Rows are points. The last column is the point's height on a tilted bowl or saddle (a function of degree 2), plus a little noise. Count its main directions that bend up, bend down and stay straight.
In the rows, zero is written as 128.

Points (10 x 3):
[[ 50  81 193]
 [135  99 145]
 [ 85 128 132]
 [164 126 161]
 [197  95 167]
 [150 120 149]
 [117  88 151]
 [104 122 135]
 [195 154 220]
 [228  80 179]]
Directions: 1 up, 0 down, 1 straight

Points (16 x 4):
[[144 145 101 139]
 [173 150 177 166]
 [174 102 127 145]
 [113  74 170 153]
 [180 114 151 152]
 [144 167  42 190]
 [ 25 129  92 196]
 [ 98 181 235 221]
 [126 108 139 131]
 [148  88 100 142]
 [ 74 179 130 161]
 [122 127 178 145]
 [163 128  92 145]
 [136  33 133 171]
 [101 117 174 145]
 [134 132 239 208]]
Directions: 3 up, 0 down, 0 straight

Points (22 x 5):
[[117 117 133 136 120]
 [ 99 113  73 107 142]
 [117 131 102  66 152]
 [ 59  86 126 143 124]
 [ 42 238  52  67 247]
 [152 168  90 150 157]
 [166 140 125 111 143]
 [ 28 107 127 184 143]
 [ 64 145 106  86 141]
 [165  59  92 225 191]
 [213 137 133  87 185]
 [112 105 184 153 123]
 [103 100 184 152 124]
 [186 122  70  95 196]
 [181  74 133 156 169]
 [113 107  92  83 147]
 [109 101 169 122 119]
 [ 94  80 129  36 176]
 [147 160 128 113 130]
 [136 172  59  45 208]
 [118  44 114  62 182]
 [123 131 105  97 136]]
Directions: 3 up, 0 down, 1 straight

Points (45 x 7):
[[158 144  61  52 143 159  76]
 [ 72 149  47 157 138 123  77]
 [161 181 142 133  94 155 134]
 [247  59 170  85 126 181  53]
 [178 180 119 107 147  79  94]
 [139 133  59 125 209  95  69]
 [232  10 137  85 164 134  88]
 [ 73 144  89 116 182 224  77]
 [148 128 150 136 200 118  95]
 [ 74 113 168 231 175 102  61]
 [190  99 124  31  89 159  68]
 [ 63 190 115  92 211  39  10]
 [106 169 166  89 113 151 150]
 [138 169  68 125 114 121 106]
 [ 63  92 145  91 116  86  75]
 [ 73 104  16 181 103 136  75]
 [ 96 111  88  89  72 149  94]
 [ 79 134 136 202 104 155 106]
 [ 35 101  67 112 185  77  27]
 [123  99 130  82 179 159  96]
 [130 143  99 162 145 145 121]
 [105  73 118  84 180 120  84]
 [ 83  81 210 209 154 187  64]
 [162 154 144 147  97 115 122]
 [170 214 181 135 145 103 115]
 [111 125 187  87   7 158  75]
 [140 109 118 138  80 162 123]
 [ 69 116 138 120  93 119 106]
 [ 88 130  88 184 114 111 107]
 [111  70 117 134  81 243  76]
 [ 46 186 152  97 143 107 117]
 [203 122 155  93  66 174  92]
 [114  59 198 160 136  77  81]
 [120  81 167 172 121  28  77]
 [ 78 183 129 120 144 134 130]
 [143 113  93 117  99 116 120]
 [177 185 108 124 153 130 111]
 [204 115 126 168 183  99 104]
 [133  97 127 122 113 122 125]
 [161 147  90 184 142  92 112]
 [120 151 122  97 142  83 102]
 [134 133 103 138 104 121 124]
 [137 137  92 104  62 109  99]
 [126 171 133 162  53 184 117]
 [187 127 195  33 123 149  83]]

> [TASK DETAILS]:
Please return a copy of each line in the entries that has the string "straight".

> [RESULT OF THE EXERCISE]:
Rows are points. The last column is the point's height on a tilted bowl or saddle (a function of degree 2), plus a little noise. Count its main directions that bend up, bend down and stay straight.
Directions: 1 up, 0 down, 1 straight
Directions: 3 up, 0 down, 0 straight
Directions: 3 up, 0 down, 1 straight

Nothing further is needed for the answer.